─── Dataset entries ───

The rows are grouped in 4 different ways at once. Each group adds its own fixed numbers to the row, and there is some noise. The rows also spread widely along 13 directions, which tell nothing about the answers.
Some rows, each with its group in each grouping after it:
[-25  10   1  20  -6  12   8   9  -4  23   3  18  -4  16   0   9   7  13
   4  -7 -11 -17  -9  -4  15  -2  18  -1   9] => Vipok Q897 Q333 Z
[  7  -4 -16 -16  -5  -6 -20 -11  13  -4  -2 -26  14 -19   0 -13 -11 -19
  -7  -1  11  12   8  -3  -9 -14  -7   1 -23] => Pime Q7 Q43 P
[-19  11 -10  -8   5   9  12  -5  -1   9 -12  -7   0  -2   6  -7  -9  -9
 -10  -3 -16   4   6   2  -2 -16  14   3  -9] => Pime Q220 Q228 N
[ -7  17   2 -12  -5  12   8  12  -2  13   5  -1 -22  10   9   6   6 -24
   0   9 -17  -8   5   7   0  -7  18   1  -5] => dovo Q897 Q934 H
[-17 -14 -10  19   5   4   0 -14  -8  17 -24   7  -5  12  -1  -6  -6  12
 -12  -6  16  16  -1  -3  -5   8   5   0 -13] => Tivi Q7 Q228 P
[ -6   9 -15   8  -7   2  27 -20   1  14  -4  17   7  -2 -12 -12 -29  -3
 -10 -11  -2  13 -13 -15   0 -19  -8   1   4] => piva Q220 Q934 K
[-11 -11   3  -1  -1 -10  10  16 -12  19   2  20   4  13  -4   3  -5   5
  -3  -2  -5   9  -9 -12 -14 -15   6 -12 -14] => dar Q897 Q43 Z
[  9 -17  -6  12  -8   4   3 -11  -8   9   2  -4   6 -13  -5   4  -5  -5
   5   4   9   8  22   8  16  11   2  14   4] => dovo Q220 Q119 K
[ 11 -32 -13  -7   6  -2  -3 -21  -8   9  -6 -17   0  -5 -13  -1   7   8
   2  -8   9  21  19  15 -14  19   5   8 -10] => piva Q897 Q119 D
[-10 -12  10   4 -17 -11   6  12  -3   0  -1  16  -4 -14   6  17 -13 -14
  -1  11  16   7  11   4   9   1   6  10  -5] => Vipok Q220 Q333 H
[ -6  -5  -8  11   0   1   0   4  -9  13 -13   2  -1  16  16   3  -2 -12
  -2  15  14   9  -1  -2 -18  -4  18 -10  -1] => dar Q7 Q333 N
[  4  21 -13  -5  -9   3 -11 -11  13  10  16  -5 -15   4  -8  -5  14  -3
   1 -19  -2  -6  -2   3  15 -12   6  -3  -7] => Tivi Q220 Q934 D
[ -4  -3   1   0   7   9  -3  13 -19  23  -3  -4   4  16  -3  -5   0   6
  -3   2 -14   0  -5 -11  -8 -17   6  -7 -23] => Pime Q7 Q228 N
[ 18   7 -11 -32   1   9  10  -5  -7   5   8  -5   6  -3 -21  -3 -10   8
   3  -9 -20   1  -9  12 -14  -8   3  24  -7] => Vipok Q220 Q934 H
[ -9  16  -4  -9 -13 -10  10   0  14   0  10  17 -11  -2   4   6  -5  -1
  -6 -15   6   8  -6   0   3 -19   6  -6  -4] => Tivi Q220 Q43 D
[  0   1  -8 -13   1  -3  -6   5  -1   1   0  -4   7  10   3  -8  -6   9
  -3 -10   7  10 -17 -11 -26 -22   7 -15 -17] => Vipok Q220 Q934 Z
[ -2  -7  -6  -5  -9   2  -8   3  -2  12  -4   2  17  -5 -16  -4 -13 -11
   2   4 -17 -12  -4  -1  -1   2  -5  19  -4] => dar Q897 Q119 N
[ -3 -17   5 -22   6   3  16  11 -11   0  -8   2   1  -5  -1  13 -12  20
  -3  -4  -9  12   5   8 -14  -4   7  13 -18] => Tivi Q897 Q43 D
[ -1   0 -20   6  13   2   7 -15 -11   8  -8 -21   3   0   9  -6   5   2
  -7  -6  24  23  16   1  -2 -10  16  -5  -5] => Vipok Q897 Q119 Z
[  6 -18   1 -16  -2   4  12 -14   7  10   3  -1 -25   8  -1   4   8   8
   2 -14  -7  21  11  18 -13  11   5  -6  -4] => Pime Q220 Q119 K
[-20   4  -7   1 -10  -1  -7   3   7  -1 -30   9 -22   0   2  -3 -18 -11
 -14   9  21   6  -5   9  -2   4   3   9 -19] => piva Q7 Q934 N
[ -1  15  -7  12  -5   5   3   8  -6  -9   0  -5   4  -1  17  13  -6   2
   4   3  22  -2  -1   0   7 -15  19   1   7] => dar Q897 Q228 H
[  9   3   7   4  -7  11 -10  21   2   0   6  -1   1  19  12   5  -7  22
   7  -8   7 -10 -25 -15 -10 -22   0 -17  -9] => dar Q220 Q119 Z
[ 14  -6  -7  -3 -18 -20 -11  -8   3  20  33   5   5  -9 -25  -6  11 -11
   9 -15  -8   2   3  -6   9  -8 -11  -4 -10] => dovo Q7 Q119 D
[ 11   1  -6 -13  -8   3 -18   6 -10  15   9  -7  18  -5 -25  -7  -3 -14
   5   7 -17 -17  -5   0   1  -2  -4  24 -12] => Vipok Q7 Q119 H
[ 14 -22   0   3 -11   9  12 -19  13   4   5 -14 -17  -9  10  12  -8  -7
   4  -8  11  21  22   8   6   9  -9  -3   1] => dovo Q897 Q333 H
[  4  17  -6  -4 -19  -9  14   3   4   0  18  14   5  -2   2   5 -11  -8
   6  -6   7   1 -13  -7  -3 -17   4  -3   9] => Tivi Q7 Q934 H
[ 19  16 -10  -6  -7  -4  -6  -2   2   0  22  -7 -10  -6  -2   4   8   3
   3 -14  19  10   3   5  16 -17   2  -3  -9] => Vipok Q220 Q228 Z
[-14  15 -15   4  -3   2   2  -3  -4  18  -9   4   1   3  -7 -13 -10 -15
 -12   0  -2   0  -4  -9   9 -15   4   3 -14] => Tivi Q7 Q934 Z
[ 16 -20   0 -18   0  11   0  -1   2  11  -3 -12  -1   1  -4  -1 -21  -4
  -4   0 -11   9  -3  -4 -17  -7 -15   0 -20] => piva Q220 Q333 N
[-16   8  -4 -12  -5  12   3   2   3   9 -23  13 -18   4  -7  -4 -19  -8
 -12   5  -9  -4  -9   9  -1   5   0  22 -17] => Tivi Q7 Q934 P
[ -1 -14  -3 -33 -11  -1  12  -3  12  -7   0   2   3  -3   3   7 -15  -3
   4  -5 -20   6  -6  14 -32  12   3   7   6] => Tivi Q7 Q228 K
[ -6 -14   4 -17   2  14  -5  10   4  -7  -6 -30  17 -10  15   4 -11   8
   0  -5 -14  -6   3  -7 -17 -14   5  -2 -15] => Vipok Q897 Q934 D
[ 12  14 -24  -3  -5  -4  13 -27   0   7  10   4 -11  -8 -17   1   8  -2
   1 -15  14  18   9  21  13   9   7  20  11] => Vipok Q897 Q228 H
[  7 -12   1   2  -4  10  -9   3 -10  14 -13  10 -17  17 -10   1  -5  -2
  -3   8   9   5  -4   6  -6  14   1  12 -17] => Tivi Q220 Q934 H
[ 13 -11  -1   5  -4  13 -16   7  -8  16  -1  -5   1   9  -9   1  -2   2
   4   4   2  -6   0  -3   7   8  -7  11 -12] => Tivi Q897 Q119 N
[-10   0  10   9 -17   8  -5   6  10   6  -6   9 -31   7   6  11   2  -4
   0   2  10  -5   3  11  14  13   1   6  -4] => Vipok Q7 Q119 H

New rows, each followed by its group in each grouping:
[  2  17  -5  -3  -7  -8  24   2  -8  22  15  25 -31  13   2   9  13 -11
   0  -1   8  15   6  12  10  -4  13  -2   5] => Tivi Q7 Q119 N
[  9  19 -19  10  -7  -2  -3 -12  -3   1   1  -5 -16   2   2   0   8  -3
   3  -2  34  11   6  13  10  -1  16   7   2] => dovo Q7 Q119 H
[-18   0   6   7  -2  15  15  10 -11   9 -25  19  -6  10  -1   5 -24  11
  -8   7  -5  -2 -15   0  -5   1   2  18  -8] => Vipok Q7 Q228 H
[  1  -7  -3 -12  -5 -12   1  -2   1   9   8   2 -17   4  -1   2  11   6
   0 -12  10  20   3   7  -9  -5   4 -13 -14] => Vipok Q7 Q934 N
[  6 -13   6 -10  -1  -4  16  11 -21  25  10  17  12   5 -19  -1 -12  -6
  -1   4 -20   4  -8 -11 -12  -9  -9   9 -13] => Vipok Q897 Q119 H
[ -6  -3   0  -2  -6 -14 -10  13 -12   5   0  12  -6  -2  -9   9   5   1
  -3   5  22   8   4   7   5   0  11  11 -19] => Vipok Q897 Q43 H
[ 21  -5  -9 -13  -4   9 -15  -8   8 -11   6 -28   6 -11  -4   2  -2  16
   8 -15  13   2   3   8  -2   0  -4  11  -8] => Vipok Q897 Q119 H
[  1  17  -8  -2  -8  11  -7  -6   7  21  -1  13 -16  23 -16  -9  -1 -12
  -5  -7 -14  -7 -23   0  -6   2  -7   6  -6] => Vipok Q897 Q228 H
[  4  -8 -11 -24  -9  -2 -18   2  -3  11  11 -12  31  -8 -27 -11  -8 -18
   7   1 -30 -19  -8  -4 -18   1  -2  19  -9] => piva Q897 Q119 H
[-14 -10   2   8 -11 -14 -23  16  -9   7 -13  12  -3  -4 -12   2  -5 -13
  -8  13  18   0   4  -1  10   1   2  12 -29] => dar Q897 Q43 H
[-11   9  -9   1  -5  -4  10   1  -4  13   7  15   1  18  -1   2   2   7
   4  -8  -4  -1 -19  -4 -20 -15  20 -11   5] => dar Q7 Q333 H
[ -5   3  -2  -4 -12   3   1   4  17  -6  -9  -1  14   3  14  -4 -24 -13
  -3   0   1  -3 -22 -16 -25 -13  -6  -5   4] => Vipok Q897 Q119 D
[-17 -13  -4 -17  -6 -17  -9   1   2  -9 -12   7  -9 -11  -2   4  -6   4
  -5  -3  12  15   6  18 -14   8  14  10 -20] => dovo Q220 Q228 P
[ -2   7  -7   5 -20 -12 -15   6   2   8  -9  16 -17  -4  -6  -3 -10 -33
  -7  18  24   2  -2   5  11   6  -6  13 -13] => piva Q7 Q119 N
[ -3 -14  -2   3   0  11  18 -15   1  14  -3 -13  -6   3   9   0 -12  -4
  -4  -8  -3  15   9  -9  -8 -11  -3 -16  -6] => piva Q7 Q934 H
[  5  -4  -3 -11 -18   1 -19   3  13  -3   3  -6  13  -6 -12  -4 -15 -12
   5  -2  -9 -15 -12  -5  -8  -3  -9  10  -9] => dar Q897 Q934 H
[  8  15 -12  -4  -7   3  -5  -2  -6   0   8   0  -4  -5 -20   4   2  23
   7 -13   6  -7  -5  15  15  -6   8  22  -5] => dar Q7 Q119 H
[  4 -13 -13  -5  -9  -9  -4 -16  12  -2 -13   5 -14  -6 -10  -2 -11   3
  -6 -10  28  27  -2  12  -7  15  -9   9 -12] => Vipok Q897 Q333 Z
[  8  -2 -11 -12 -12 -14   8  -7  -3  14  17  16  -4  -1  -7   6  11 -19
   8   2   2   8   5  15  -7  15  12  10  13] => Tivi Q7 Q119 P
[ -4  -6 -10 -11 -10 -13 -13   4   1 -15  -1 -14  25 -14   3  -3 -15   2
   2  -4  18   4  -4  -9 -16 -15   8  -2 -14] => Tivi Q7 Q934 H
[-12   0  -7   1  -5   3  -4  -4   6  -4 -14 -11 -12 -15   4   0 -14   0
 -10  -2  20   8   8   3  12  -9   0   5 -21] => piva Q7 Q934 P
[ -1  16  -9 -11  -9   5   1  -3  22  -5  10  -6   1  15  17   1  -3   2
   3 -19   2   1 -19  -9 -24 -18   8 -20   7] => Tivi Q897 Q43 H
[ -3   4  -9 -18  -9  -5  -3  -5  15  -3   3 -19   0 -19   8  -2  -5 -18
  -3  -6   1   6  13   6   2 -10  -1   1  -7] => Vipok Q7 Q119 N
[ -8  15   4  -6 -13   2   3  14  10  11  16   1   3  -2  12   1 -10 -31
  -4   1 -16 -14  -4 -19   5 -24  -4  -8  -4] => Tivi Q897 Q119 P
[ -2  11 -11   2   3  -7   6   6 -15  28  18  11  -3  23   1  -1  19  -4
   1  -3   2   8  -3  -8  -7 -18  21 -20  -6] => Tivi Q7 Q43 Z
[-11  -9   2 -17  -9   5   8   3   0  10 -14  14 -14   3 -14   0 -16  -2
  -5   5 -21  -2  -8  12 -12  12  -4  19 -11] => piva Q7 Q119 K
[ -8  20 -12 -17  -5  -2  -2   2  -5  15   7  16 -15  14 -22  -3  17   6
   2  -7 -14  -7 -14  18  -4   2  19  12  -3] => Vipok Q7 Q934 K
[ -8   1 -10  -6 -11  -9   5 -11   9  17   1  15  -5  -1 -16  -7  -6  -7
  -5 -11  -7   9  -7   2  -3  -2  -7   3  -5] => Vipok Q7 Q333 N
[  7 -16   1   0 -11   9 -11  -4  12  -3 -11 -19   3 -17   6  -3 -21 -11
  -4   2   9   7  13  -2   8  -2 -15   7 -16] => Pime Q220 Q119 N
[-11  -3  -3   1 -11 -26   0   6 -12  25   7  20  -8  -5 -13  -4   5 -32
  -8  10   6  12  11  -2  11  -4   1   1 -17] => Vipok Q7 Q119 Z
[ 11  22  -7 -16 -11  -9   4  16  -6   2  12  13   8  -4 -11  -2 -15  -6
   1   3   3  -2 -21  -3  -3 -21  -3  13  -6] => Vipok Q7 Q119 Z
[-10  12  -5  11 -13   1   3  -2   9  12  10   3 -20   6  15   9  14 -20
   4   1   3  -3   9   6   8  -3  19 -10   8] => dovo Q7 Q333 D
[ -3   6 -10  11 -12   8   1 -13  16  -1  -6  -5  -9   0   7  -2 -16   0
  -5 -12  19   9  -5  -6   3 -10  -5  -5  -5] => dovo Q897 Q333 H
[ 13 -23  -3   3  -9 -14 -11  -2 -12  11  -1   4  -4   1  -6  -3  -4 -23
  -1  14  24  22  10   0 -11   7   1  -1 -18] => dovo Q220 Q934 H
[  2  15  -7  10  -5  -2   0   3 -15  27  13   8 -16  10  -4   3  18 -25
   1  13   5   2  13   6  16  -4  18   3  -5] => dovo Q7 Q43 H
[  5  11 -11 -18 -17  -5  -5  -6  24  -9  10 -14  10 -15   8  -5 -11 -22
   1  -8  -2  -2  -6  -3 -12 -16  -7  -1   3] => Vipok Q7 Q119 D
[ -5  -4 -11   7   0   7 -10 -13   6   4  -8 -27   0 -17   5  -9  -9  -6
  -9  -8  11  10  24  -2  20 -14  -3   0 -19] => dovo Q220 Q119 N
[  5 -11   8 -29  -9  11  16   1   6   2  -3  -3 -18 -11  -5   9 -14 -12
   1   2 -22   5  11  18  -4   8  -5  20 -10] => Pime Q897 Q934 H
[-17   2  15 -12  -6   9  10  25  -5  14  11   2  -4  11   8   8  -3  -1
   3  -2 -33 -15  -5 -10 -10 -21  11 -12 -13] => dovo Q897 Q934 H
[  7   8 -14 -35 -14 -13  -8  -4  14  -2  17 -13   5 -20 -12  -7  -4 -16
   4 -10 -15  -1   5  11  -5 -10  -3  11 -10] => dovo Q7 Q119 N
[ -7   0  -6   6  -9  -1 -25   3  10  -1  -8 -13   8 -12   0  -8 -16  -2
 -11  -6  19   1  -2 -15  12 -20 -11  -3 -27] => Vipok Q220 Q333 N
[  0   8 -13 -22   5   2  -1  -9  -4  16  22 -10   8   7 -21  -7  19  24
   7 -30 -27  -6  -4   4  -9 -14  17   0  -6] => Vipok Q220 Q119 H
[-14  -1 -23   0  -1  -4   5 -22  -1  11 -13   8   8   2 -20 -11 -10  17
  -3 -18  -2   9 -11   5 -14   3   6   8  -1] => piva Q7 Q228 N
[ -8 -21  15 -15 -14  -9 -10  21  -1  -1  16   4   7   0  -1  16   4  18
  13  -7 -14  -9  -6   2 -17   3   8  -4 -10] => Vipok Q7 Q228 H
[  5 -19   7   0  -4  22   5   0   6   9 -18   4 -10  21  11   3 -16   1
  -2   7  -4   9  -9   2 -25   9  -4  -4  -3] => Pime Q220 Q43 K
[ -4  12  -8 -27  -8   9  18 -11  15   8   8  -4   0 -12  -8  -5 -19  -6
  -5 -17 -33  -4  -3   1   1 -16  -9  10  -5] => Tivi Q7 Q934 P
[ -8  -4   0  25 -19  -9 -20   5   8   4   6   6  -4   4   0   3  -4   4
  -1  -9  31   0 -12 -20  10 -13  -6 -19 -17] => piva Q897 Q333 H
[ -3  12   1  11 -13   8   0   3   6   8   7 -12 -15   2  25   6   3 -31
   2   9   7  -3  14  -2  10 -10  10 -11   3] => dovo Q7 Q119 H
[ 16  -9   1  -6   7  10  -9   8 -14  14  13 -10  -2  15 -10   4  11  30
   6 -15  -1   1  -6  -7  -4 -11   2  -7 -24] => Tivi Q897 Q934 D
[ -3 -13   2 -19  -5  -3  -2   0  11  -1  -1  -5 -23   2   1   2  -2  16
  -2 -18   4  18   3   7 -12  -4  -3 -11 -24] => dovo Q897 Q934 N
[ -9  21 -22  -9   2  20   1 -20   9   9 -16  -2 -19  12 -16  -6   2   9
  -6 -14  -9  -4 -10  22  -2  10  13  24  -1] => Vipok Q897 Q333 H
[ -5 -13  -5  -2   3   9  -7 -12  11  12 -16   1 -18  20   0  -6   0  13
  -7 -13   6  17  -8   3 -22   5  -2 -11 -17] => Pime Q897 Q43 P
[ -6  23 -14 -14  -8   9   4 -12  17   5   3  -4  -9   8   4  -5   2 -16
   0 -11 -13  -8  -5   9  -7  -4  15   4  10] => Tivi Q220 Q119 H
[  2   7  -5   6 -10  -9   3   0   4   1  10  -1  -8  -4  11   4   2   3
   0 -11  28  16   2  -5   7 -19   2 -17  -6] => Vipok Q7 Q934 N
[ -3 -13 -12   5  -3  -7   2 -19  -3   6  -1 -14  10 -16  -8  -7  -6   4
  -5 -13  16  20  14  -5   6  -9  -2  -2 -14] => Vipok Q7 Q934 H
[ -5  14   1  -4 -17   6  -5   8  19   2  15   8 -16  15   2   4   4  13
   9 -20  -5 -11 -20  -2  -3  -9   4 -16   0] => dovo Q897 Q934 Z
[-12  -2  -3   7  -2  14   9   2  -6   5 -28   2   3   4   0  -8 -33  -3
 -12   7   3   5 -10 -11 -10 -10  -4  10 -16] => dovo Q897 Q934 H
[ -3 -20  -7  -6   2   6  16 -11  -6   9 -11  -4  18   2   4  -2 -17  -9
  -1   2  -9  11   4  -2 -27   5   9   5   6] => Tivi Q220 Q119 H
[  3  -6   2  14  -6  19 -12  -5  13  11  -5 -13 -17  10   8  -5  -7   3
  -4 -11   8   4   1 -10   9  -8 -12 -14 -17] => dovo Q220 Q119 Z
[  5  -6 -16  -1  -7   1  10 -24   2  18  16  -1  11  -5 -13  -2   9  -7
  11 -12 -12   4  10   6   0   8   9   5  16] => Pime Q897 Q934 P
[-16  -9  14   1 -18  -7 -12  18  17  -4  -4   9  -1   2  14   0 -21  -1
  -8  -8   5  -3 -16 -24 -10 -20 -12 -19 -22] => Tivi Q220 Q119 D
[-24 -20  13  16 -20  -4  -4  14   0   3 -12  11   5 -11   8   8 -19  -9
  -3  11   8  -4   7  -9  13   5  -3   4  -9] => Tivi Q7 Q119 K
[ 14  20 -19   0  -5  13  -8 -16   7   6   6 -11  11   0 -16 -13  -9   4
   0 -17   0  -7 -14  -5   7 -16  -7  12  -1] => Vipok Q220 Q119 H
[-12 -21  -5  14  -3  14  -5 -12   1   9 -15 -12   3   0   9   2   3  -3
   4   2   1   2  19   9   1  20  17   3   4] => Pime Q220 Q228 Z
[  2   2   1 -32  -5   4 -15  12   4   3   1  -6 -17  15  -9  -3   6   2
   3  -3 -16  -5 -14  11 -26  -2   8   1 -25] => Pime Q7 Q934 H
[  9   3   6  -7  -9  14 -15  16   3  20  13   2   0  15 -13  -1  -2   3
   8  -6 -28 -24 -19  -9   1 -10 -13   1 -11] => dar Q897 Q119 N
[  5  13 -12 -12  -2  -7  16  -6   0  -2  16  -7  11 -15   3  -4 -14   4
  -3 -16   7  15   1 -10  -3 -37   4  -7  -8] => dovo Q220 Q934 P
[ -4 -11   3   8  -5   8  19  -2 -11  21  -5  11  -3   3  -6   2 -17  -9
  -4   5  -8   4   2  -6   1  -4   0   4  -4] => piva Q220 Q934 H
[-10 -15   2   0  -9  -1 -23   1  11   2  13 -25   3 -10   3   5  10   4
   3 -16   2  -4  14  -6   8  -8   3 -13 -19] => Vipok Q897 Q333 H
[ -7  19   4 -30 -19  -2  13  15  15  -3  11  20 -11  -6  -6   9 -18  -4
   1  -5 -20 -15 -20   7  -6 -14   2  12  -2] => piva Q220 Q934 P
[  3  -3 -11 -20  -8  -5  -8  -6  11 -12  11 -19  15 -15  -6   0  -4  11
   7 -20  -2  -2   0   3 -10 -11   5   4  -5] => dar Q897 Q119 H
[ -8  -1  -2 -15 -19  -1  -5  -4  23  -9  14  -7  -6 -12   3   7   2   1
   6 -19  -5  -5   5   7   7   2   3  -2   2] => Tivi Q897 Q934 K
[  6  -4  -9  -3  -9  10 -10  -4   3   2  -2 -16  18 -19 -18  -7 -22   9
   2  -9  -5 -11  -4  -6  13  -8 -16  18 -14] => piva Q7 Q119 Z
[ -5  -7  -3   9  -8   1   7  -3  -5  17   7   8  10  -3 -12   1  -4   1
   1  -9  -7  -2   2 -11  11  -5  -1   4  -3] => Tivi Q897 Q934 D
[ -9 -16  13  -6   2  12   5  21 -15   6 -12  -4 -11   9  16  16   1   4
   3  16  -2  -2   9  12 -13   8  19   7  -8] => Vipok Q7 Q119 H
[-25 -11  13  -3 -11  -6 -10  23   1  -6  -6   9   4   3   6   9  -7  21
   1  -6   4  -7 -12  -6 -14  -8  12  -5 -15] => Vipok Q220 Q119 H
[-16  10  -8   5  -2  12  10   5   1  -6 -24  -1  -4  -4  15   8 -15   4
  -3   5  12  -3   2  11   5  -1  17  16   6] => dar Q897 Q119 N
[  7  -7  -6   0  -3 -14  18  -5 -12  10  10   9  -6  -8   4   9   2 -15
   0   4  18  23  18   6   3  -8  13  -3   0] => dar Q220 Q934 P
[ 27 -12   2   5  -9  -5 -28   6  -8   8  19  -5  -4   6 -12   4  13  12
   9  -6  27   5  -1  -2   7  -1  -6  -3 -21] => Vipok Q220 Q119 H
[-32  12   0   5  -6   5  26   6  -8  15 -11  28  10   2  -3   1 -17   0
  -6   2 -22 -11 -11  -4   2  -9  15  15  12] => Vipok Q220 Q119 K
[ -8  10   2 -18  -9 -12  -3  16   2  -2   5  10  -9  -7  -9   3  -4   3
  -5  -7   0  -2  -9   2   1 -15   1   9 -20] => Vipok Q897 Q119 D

───

Task objective
Count every line of the entries that includes "group", and say the number alone.

Response box
3